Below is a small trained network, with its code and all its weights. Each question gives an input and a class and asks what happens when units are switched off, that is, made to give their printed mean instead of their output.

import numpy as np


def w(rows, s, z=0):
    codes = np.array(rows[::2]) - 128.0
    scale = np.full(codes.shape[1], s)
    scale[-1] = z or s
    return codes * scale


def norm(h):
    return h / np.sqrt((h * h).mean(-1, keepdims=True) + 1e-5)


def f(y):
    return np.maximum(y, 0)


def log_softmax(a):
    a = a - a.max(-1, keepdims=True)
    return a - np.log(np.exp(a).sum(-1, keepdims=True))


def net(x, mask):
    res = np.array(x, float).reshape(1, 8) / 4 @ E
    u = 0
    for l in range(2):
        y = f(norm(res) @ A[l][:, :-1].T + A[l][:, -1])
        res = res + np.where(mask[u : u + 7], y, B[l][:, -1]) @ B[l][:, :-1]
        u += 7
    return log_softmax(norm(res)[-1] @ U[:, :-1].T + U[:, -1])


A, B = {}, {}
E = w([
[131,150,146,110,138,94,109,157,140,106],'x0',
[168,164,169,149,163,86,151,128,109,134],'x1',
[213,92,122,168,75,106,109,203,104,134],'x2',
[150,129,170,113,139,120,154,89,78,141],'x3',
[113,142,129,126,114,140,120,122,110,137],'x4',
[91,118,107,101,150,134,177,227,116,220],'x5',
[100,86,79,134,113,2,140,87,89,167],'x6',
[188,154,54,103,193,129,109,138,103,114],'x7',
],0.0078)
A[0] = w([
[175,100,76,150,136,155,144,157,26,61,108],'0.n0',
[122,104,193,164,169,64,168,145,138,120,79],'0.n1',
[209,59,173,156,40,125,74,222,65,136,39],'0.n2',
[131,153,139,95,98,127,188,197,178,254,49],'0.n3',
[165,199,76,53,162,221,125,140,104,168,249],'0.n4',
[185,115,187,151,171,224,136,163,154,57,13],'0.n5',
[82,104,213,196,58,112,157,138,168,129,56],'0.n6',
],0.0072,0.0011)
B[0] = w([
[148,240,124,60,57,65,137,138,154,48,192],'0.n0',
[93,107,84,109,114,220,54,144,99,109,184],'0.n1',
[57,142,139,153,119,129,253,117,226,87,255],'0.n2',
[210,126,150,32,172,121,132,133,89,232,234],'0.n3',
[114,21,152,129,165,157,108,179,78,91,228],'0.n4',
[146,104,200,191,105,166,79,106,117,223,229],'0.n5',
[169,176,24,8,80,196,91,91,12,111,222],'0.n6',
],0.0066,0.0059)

## EXERCISE INSTRUCTIONS
All of the material should be written out again exactly.

## TASK SOLUTION
Below is a small trained network, with its code and all its weights. Each question gives an input and a class and asks what happens when units are switched off, that is, made to give their printed mean instead of their output.

import numpy as np


def w(rows, s, z=0):
    codes = np.array(rows[::2]) - 128.0
    scale = np.full(codes.shape[1], s)
    scale[-1] = z or s
    return codes * scale


def norm(h):
    return h / np.sqrt((h * h).mean(-1, keepdims=True) + 1e-5)


def f(y):
    return np.maximum(y, 0)


def log_softmax(a):
    a = a - a.max(-1, keepdims=True)
    return a - np.log(np.exp(a).sum(-1, keepdims=True))


def net(x, mask):
    res = np.array(x, float).reshape(1, 8) / 4 @ E
    u = 0
    for l in range(2):
        y = f(norm(res) @ A[l][:, :-1].T + A[l][:, -1])
        res = res + np.where(mask[u : u + 7], y, B[l][:, -1]) @ B[l][:, :-1]
        u += 7
    return log_softmax(norm(res)[-1] @ U[:, :-1].T + U[:, -1])


A, B = {}, {}
E = w([
[131,150,146,110,138,94,109,157,140,106],'x0',
[168,164,169,149,163,86,151,128,109,134],'x1',
[213,92,122,168,75,106,109,203,104,134],'x2',
[150,129,170,113,139,120,154,89,78,141],'x3',
[113,142,129,126,114,140,120,122,110,137],'x4',
[91,118,107,101,150,134,177,227,116,220],'x5',
[100,86,79,134,113,2,140,87,89,167],'x6',
[188,154,54,103,193,129,109,138,103,114],'x7',
],0.0078)
A[0] = w([
[175,100,76,150,136,155,144,157,26,61,108],'0.n0',
[122,104,193,164,169,64,168,145,138,120,79],'0.n1',
[209,59,173,156,40,125,74,222,65,136,39],'0.n2',
[131,153,139,95,98,127,188,197,178,254,49],'0.n3',
[165,199,76,53,162,221,125,140,104,168,249],'0.n4',
[185,115,187,151,171,224,136,163,154,57,13],'0.n5',
[82,104,213,196,58,112,157,138,168,129,56],'0.n6',
],0.0072,0.0011)
B[0] = w([
[148,240,124,60,57,65,137,138,154,48,192],'0.n0',
[93,107,84,109,114,220,54,144,99,109,184],'0.n1',
[57,142,139,153,119,129,253,117,226,87,255],'0.n2',
[210,126,150,32,172,121,132,133,89,232,234],'0.n3',
[114,21,152,129,165,157,108,179,78,91,228],'0.n4',
[146,104,200,191,105,166,79,106,117,223,229],'0.n5',
[169,176,24,8,80,196,91,91,12,111,222],'0.n6',
],0.0066,0.0059)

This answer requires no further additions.